Saved data entries:
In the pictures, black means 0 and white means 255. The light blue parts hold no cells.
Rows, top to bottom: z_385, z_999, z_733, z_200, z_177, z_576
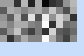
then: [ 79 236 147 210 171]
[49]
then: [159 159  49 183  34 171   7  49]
[65]
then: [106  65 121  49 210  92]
[79]
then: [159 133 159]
[171]
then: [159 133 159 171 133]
[196]
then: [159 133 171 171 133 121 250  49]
[210]
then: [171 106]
[65]

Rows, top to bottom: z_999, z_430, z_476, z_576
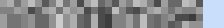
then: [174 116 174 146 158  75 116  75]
[89]
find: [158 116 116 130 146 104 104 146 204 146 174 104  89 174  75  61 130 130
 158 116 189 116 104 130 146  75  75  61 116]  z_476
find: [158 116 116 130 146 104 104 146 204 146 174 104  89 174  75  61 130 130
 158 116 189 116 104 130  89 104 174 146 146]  z_576

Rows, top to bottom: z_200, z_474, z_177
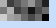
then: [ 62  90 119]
[149]
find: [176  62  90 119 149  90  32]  z_200
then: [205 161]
[149]
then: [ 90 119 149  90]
[32]
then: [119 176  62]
[90]
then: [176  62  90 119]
[149]

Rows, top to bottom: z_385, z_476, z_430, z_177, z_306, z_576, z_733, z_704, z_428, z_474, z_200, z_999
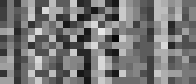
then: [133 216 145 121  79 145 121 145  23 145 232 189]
[92]
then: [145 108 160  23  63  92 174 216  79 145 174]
[133]

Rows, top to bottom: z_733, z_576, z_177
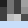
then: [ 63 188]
[201]
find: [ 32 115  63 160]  z_733
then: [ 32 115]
[63]

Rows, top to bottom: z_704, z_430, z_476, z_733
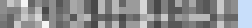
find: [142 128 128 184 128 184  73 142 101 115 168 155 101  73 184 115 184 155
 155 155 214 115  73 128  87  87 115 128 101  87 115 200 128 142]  z_430
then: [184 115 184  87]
[155]
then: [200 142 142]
[168]
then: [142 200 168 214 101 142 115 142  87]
[168]
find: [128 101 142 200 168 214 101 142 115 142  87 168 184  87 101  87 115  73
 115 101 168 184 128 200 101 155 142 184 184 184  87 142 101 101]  z_476
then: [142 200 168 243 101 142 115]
[142]

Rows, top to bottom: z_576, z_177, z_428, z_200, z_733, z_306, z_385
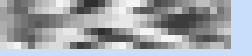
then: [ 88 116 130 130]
[145]
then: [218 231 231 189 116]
[74]
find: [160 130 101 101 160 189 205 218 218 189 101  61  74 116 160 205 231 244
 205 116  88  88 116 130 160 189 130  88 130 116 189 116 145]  z_177
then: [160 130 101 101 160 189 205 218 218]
[189]
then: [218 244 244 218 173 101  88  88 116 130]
[130]
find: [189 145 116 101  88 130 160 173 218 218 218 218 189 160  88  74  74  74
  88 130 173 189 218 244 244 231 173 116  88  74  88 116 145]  z_306

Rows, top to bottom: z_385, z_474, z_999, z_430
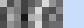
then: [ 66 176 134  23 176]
[189]
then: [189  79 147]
[92]
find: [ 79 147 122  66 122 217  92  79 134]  z_474
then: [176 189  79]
[147]
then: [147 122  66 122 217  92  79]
[134]
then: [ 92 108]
[108]
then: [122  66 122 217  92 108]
[108]

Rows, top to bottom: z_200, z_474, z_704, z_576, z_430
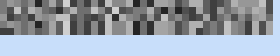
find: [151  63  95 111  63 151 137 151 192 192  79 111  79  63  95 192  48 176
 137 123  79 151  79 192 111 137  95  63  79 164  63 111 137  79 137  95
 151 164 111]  z_704
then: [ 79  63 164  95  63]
[151]
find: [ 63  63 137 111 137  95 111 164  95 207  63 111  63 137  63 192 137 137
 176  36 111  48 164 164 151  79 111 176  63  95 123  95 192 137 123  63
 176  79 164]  z_430
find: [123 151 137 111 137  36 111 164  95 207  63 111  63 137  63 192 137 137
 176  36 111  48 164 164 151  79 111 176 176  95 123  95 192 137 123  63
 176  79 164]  z_576
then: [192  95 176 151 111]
[95]

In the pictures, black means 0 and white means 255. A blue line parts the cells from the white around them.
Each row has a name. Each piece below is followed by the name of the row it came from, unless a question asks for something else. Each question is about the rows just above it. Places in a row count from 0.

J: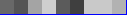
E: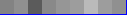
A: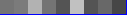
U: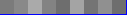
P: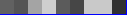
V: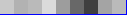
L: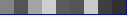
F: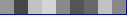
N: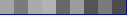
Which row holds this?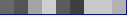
J
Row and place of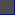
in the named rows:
N, 8
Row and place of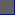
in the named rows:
P, 0

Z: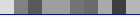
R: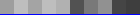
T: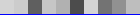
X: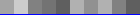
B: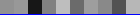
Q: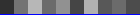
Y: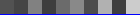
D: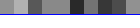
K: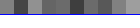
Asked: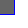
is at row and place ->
K, 3
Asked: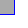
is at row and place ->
Z, 7
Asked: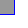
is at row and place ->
B, 1
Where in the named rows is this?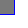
R, 6

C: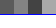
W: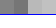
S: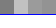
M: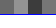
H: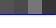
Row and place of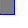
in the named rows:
S, 0
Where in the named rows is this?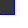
H, 3
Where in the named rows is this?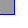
S, 2
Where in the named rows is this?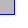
W, 2
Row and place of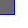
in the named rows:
M, 0
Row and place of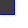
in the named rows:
M, 2

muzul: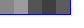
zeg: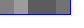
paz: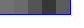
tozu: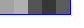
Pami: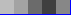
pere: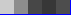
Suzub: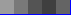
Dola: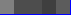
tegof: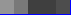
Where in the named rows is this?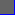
Suzub, 4
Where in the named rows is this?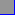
tegof, 0
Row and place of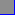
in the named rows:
pere, 1
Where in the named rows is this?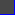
pere, 2

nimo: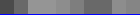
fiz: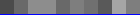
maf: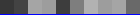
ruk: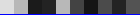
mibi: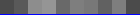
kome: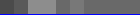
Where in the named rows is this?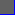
mibi, 7
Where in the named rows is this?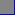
nimo, 9
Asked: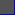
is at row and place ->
ruk, 9
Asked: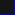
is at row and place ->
ruk, 6
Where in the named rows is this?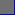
fiz, 6

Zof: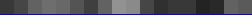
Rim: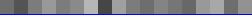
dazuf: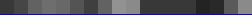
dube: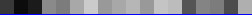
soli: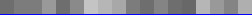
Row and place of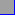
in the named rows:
Rim, 8
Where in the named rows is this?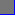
Rim, 12
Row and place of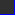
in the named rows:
Zof, 11
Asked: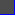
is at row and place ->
dube, 16
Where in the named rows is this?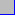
dube, 12

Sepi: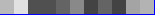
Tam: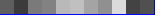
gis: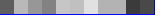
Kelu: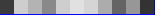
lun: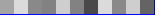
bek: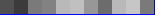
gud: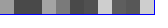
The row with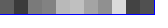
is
Tam
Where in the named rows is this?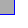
Kelu, 7
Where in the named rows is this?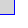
Kelu, 6
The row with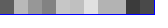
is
gis
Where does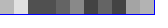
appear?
Sepi
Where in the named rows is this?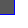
gud, 9

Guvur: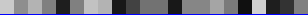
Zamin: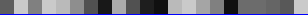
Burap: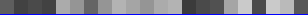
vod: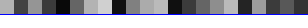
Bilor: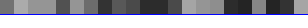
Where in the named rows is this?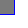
Guvur, 16
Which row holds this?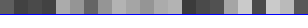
Burap
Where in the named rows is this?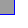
vod, 18
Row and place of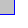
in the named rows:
Guvur, 6

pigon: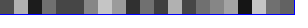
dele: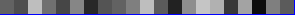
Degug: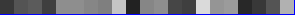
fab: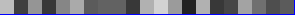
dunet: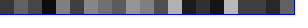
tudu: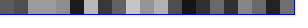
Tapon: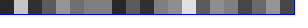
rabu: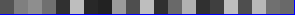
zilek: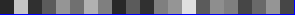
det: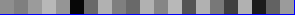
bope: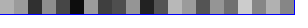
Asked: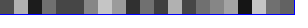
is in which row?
pigon
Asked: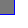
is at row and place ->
det, 15
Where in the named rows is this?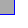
fab, 5

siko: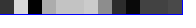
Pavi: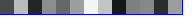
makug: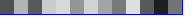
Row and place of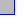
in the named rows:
Pavi, 1
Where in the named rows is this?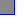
Pavi, 10
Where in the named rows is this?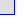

_EXERCISE GOAL_.
If pictures appear in the data, omit them and copy all other parts exactly.

_PROBLEM SOLUTION_.
In the pictures, black means 0 and white means 255. The light blue parts hold no cells.
Rows, top to bottom: z_385, z_999, z_733, z_200, z_177, z_576
then: [ 79 236 147 210 171]
[49]
then: [159 159  49 183  34 171   7  49]
[65]
then: [106  65 121  49 210  92]
[79]
then: [159 133 159]
[171]
then: [159 133 159 171 133]
[196]
then: [159 133 171 171 133 121 250  49]
[210]
then: [171 106]
[65]

Rows, top to bottom: z_999, z_430, z_476, z_576
then: [174 116 174 146 158  75 116  75]
[89]
find: [158 116 116 130 146 104 104 146 204 146 174 104  89 174  75  61 130 130
 158 116 189 116 104 130 146  75  75  61 116]  z_476
find: [158 116 116 130 146 104 104 146 204 146 174 104  89 174  75  61 130 130
 158 116 189 116 104 130  89 104 174 146 146]  z_576

Rows, top to bottom: z_200, z_474, z_177
then: [ 62  90 119]
[149]
find: [176  62  90 119 149  90  32]  z_200
then: [205 161]
[149]
then: [ 90 119 149  90]
[32]
then: [119 176  62]
[90]
then: [176  62  90 119]
[149]

Rows, top to bottom: z_385, z_476, z_430, z_177, z_306, z_576, z_733, z_704, z_428, z_474, z_200, z_999
then: [133 216 145 121  79 145 121 145  23 145 232 189]
[92]
then: [145 108 160  23  63  92 174 216  79 145 174]
[133]

Rows, top to bottom: z_733, z_576, z_177
then: [ 63 188]
[201]
find: [ 32 115  63 160]  z_733
then: [ 32 115]
[63]

Rows, top to bottom: z_704, z_430, z_476, z_733
find: [142 128 128 184 128 184  73 142 101 115 168 155 101  73 184 115 184 155
 155 155 214 115  73 128  87  87 115 128 101  87 115 200 128 142]  z_430
then: [184 115 184  87]
[155]
then: [200 142 142]
[168]
then: [142 200 168 214 101 142 115 142  87]
[168]
find: [128 101 142 200 168 214 101 142 115 142  87 168 184  87 101  87 115  73
 115 101 168 184 128 200 101 155 142 184 184 184  87 142 101 101]  z_476
then: [142 200 168 243 101 142 115]
[142]

Rows, top to bottom: z_576, z_177, z_428, z_200, z_733, z_306, z_385
then: [ 88 116 130 130]
[145]
then: [218 231 231 189 116]
[74]
find: [160 130 101 101 160 189 205 218 218 189 101  61  74 116 160 205 231 244
 205 116  88  88 116 130 160 189 130  88 130 116 189 116 145]  z_177
then: [160 130 101 101 160 189 205 218 218]
[189]
then: [218 244 244 218 173 101  88  88 116 130]
[130]
find: [189 145 116 101  88 130 160 173 218 218 218 218 189 160  88  74  74  74
  88 130 173 189 218 244 244 231 173 116  88  74  88 116 145]  z_306

Rows, top to bottom: z_385, z_474, z_999, z_430
then: [ 66 176 134  23 176]
[189]
then: [189  79 147]
[92]
find: [ 79 147 122  66 122 217  92  79 134]  z_474
then: [176 189  79]
[147]
then: [147 122  66 122 217  92  79]
[134]
then: [ 92 108]
[108]
then: [122  66 122 217  92 108]
[108]

Rows, top to bottom: z_200, z_474, z_704, z_576, z_430
find: [151  63  95 111  63 151 137 151 192 192  79 111  79  63  95 192  48 176
 137 123  79 151  79 192 111 137  95  63  79 164  63 111 137  79 137  95
 151 164 111]  z_704
then: [ 79  63 164  95  63]
[151]
find: [ 63  63 137 111 137  95 111 164  95 207  63 111  63 137  63 192 137 137
 176  36 111  48 164 164 151  79 111 176  63  95 123  95 192 137 123  63
 176  79 164]  z_430
find: [123 151 137 111 137  36 111 164  95 207  63 111  63 137  63 192 137 137
 176  36 111  48 164 164 151  79 111 176 176  95 123  95 192 137 123  63
 176  79 164]  z_576
then: [192  95 176 151 111]
[95]

In the pictures, black means 0 and white means 255. A blue line parts the cells from the white around them.
Each row has a name. Each piece below is followed by the name of the row it came from, unless a question asks for something else. Each question is about the rows just above it. Places in a row count from 0.

J:
E:
A:
U:
P:
V:
L:
F:
N:
Which row holds this?
J
Row and place of
in the named rows:
N, 8
Row and place of
in the named rows:
P, 0

Z:
R:
T:
X:
B:
Q:
Y:
D:
K:
Asked:
is at row and place ->
K, 3
Asked:
is at row and place ->
Z, 7
Asked:
is at row and place ->
B, 1
Where in the named rows is this?
R, 6

C:
W:
S:
M:
H:
Row and place of
in the named rows:
S, 0
Where in the named rows is this?
H, 3
Where in the named rows is this?
S, 2
Where in the named rows is this?
W, 2
Row and place of
in the named rows:
M, 0
Row and place of
in the named rows:
M, 2

muzul:
zeg:
paz:
tozu:
Pami:
pere:
Suzub:
Dola:
tegof:
Where in the named rows is this?
Suzub, 4
Where in the named rows is this?
tegof, 0
Row and place of
in the named rows:
pere, 1
Where in the named rows is this?
pere, 2

nimo:
fiz:
maf:
ruk:
mibi:
kome:
Where in the named rows is this?
mibi, 7
Where in the named rows is this?
nimo, 9
Asked:
is at row and place ->
ruk, 9
Asked:
is at row and place ->
ruk, 6
Where in the named rows is this?
fiz, 6

Zof:
Rim:
dazuf:
dube:
soli:
Row and place of
in the named rows:
Rim, 8
Where in the named rows is this?
Rim, 12
Row and place of
in the named rows:
Zof, 11
Asked:
is at row and place ->
dube, 16
Where in the named rows is this?
dube, 12

Sepi:
Tam:
gis:
Kelu:
lun:
bek:
gud:
The row with
is
Tam
Where in the named rows is this?
Kelu, 7
Where in the named rows is this?
Kelu, 6
The row with
is
gis
Where does
appear?
Sepi
Where in the named rows is this?
gud, 9

Guvur:
Zamin:
Burap:
vod:
Bilor:
Where in the named rows is this?
Guvur, 16
Which row holds this?
Burap
Where in the named rows is this?
vod, 18
Row and place of
in the named rows:
Guvur, 6

pigon:
dele:
Degug:
fab:
dunet:
tudu:
Tapon:
rabu:
zilek:
det:
bope:
Asked:
is in which row?
pigon
Asked:
is at row and place ->
det, 15
Where in the named rows is this?
fab, 5

siko:
Pavi:
makug:
Row and place of
in the named rows:
Pavi, 1
Where in the named rows is this?
Pavi, 10
Where in the named rows is this?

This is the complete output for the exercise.